### Task details:
Please write out the listing again, keeping every character the same.

### Exercise materials:
---*---
[[115 115 136]
 [133 140 114]
 [134 131 117]
 [138 139 134]
 [131 126 117]
 [117 107 138]
 [134 145 131]
 [136 128 124]
 [137 149 122]
 [138 151 131]
 [135 125 123]]
->
[[133 140 114]
 [138 139 134]
 [117 107 138]
 [136 128 124]
 [138 151 131]]

[[133 126 125 129 132 125 137 134 125]
 [144 126 132 132 126 133 129 126 116]
 [132 128 137 131 134 117 139 134 118]
 [127 127 129 126 128 126 127 125 129]
 [123 129 144 131 143 102 150 143 118]
 [122 130 127 126 124 132 119 122 134]
 [116 130 125 125 125 130 119 123 139]
 [121 134 123 134 123 139 119 131 134]
 [115 130 130 124 128 123 123 124 136]
 [136 127 132 132 134 122 141 138 118]]
->
[[144 126 132 132 126 133 129 126 116]
 [127 127 129 126 128 126 127 125 129]
 [122 130 127 126 124 132 119 122 134]
 [121 134 123 134 123 139 119 131 134]
 [136 127 132 132 134 122 141 138 118]]

[[156 132 132 103 125 122 136 102 124 112 123 128 138 127 123 153]
 [150 113 136 136 133 134 129 121 110 106 120 139 136 141 119 125]]
->
[[150 113 136 136 133 134 129 121 110 106 120 139 136 141 119 125]]

[[120 148 118 128]
 [133 109 120 122]
 [123 105 134 133]
 [135 140 147 138]
 [130 105 110 134]
 [133 133 111 121]]
->
[[133 109 120 122]
 [135 140 147 138]
 [133 133 111 121]]

[[119 131]
 [127 145]
 [151 148]]
->
[[127 145]]

[[132 139 144 115 122 125 131]
 [137 130 115 146 122 131 135]
 [150 130 123 124 125 118 134]
 [138 130 154 109 119 130 128]
 [113 122 129 145 141 122 126]
 [149 114 133 122 116 140 130]
 [144 134 136 138 114 156 114]
 [142 121 142 111 122 122 141]
 [102 128 109 140 141 114 142]
 [116 131 139 141 147 117 128]
 [127 128 131 137 131 145 121]]
->
[[137 130 115 146 122 131 135]
 [138 130 154 109 119 130 128]
 [149 114 133 122 116 140 130]
 [142 121 142 111 122 122 141]
 [116 131 139 141 147 117 128]]

[[128 131 138]
 [144 132 118]
 [113 122 153]]
->
[[144 132 118]]

[[117 129 109 148 146 123 121]
 [102 144 116 113 116 136 110]]
->
[[102 144 116 113 116 136 110]]
---
[[138 125 119 126 121 105 128 126 140 116 141 113 120 113 138 119]
 [125 144 143 141 140 134 113 113 119 141 122 144 141 141 125 133]
 [132 119 115 130 116 104 134 132 144 114 137 113 114 114 131 127]
 [135 105 114 112 117 131 144 146 129 116 133 113 114 117 135 120]]
->
[[119 133 127 120]
 [138 125 131 135]
 [113 141 114 117]
 [120 141 114 114]
 [113 144 113 113]
 [141 122 137 133]
 [116 141 114 116]
 [140 119 144 129]
 [126 113 132 146]
 [128 113 134 144]
 [105 134 104 131]
 [121 140 116 117]
 [126 141 130 112]
 [119 143 115 114]
 [125 144 119 105]
 [138 125 132 135]]

[[107 144]
 [106 149]
 [113 141]
 [114 139]
 [140 105]
 [114 140]
 [140 123]]
->
[[144 149 141 139 105 140 123]
 [107 106 113 114 140 114 140]]

[[136 138 138 125 125 139 119 118 144 129 121 144 138 124 143 137]
 [119 119 119 136 128 119 147 154 114 126 137 113 119 140 115 120]
 [144 140 142 123 136 135 116 110 150 133 128 146 145 120 147 135]
 [117 117 116 136 129 116 147 153 110 126 138 109 116 139 111 118]]
->
[[137 120 135 118]
 [143 115 147 111]
 [124 140 120 139]
 [138 119 145 116]
 [144 113 146 109]
 [121 137 128 138]
 [129 126 133 126]
 [144 114 150 110]
 [118 154 110 153]
 [119 147 116 147]
 [139 119 135 116]
 [125 128 136 129]
 [125 136 123 136]
 [138 119 142 116]
 [138 119 140 117]
 [136 119 144 117]]

[[129 118 127 123 114 126 129 134 123 135 129 127 134]
 [103 122 128 128 131 133 133 131 128 130 125 118 128]
 [131 120 127 123 115 126 129 133 123 135 132 128 136]]
->
[[134 128 136]
 [127 118 128]
 [129 125 132]
 [135 130 135]
 [123 128 123]
 [134 131 133]
 [129 133 129]
 [126 133 126]
 [114 131 115]
 [123 128 123]
 [127 128 127]
 [118 122 120]
 [129 103 131]]

[[136 132 108 131 138 127 122 115 117 139 135 135]
 [120 123 148 124 118 133 134 139 139 118 121 118]
 [120 119 139 115 117 138 142 127 142 125 120 120]
 [121 115 126 113 124 139 140 117 138 147 121 119]
 [139 144 128 146 136 115 114 134 114 104 137 137]
 [118 120 145 116 117 137 141 133 140 123 117 115]
 [136 143 127 149 136 113 115 134 113  98 139 136]]
->
[[135 118 120 119 137 115 136]
 [135 121 120 121 137 117 139]
 [139 118 125 147 104 123  98]
 [117 139 142 138 114 140 113]
 [115 139 127 117 134 133 134]
 [122 134 142 140 114 141 115]
 [127 133 138 139 115 137 113]
 [138 118 117 124 136 117 136]
 [131 124 115 113 146 116 149]
 [108 148 139 126 128 145 127]
 [132 123 119 115 144 120 143]
 [136 120 120 121 139 118 136]]

[[122 148 133 112 153 133]
 [132 119 123 141 119 132]
 [133 106 133 125 121 115]
 [131 112 133 124 123 116]
 [124 141 132 118 135 129]]
->
[[133 132 115 116 129]
 [153 119 121 123 135]
 [112 141 125 124 118]
 [133 123 133 133 132]
 [148 119 106 112 141]
 [122 132 133 131 124]]
---
[[130 128 126]
 [123 137 124]
 [150 138 138]]
->
[[130 128]
 [123 137]
 [150 138]]

[[143 138]
 [117 145]
 [126 118]
 [154 144]]
->
[[143 138]
 [117 145]
 [126 118]]

[[128 138 101]
 [109 153 105]
 [120 142 121]]
->
[[128 138]
 [109 153]
 [120 142]]

[[128 116 151 130]
 [128 118 119 128]
 [123 131 121 120]
 [129 132 126 126]]
->
[[128 116]
 [128 118]
 [123 131]]

[[132 133]
 [143 149]
 [131 127]
 [110 106]
 [119 108]]
->
[[132 133]
 [143 149]
 [131 127]]

[[132  99 136]
 [136 140 138]
 [125 110 137]
 [119 140 125]]
->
---*---
### Reply:
[[115 115 136]
 [133 140 114]
 [134 131 117]
 [138 139 134]
 [131 126 117]
 [117 107 138]
 [134 145 131]
 [136 128 124]
 [137 149 122]
 [138 151 131]
 [135 125 123]]
->
[[133 140 114]
 [138 139 134]
 [117 107 138]
 [136 128 124]
 [138 151 131]]

[[133 126 125 129 132 125 137 134 125]
 [144 126 132 132 126 133 129 126 116]
 [132 128 137 131 134 117 139 134 118]
 [127 127 129 126 128 126 127 125 129]
 [123 129 144 131 143 102 150 143 118]
 [122 130 127 126 124 132 119 122 134]
 [116 130 125 125 125 130 119 123 139]
 [121 134 123 134 123 139 119 131 134]
 [115 130 130 124 128 123 123 124 136]
 [136 127 132 132 134 122 141 138 118]]
->
[[144 126 132 132 126 133 129 126 116]
 [127 127 129 126 128 126 127 125 129]
 [122 130 127 126 124 132 119 122 134]
 [121 134 123 134 123 139 119 131 134]
 [136 127 132 132 134 122 141 138 118]]

[[156 132 132 103 125 122 136 102 124 112 123 128 138 127 123 153]
 [150 113 136 136 133 134 129 121 110 106 120 139 136 141 119 125]]
->
[[150 113 136 136 133 134 129 121 110 106 120 139 136 141 119 125]]

[[120 148 118 128]
 [133 109 120 122]
 [123 105 134 133]
 [135 140 147 138]
 [130 105 110 134]
 [133 133 111 121]]
->
[[133 109 120 122]
 [135 140 147 138]
 [133 133 111 121]]

[[119 131]
 [127 145]
 [151 148]]
->
[[127 145]]

[[132 139 144 115 122 125 131]
 [137 130 115 146 122 131 135]
 [150 130 123 124 125 118 134]
 [138 130 154 109 119 130 128]
 [113 122 129 145 141 122 126]
 [149 114 133 122 116 140 130]
 [144 134 136 138 114 156 114]
 [142 121 142 111 122 122 141]
 [102 128 109 140 141 114 142]
 [116 131 139 141 147 117 128]
 [127 128 131 137 131 145 121]]
->
[[137 130 115 146 122 131 135]
 [138 130 154 109 119 130 128]
 [149 114 133 122 116 140 130]
 [142 121 142 111 122 122 141]
 [116 131 139 141 147 117 128]]

[[128 131 138]
 [144 132 118]
 [113 122 153]]
->
[[144 132 118]]

[[117 129 109 148 146 123 121]
 [102 144 116 113 116 136 110]]
->
[[102 144 116 113 116 136 110]]
---
[[138 125 119 126 121 105 128 126 140 116 141 113 120 113 138 119]
 [125 144 143 141 140 134 113 113 119 141 122 144 141 141 125 133]
 [132 119 115 130 116 104 134 132 144 114 137 113 114 114 131 127]
 [135 105 114 112 117 131 144 146 129 116 133 113 114 117 135 120]]
->
[[119 133 127 120]
 [138 125 131 135]
 [113 141 114 117]
 [120 141 114 114]
 [113 144 113 113]
 [141 122 137 133]
 [116 141 114 116]
 [140 119 144 129]
 [126 113 132 146]
 [128 113 134 144]
 [105 134 104 131]
 [121 140 116 117]
 [126 141 130 112]
 [119 143 115 114]
 [125 144 119 105]
 [138 125 132 135]]

[[107 144]
 [106 149]
 [113 141]
 [114 139]
 [140 105]
 [114 140]
 [140 123]]
->
[[144 149 141 139 105 140 123]
 [107 106 113 114 140 114 140]]

[[136 138 138 125 125 139 119 118 144 129 121 144 138 124 143 137]
 [119 119 119 136 128 119 147 154 114 126 137 113 119 140 115 120]
 [144 140 142 123 136 135 116 110 150 133 128 146 145 120 147 135]
 [117 117 116 136 129 116 147 153 110 126 138 109 116 139 111 118]]
->
[[137 120 135 118]
 [143 115 147 111]
 [124 140 120 139]
 [138 119 145 116]
 [144 113 146 109]
 [121 137 128 138]
 [129 126 133 126]
 [144 114 150 110]
 [118 154 110 153]
 [119 147 116 147]
 [139 119 135 116]
 [125 128 136 129]
 [125 136 123 136]
 [138 119 142 116]
 [138 119 140 117]
 [136 119 144 117]]

[[129 118 127 123 114 126 129 134 123 135 129 127 134]
 [103 122 128 128 131 133 133 131 128 130 125 118 128]
 [131 120 127 123 115 126 129 133 123 135 132 128 136]]
->
[[134 128 136]
 [127 118 128]
 [129 125 132]
 [135 130 135]
 [123 128 123]
 [134 131 133]
 [129 133 129]
 [126 133 126]
 [114 131 115]
 [123 128 123]
 [127 128 127]
 [118 122 120]
 [129 103 131]]

[[136 132 108 131 138 127 122 115 117 139 135 135]
 [120 123 148 124 118 133 134 139 139 118 121 118]
 [120 119 139 115 117 138 142 127 142 125 120 120]
 [121 115 126 113 124 139 140 117 138 147 121 119]
 [139 144 128 146 136 115 114 134 114 104 137 137]
 [118 120 145 116 117 137 141 133 140 123 117 115]
 [136 143 127 149 136 113 115 134 113  98 139 136]]
->
[[135 118 120 119 137 115 136]
 [135 121 120 121 137 117 139]
 [139 118 125 147 104 123  98]
 [117 139 142 138 114 140 113]
 [115 139 127 117 134 133 134]
 [122 134 142 140 114 141 115]
 [127 133 138 139 115 137 113]
 [138 118 117 124 136 117 136]
 [131 124 115 113 146 116 149]
 [108 148 139 126 128 145 127]
 [132 123 119 115 144 120 143]
 [136 120 120 121 139 118 136]]

[[122 148 133 112 153 133]
 [132 119 123 141 119 132]
 [133 106 133 125 121 115]
 [131 112 133 124 123 116]
 [124 141 132 118 135 129]]
->
[[133 132 115 116 129]
 [153 119 121 123 135]
 [112 141 125 124 118]
 [133 123 133 133 132]
 [148 119 106 112 141]
 [122 132 133 131 124]]
---
[[130 128 126]
 [123 137 124]
 [150 138 138]]
->
[[130 128]
 [123 137]
 [150 138]]

[[143 138]
 [117 145]
 [126 118]
 [154 144]]
->
[[143 138]
 [117 145]
 [126 118]]

[[128 138 101]
 [109 153 105]
 [120 142 121]]
->
[[128 138]
 [109 153]
 [120 142]]

[[128 116 151 130]
 [128 118 119 128]
 [123 131 121 120]
 [129 132 126 126]]
->
[[128 116]
 [128 118]
 [123 131]]

[[132 133]
 [143 149]
 [131 127]
 [110 106]
 [119 108]]
->
[[132 133]
 [143 149]
 [131 127]]

[[132  99 136]
 [136 140 138]
 [125 110 137]
 [119 140 125]]
->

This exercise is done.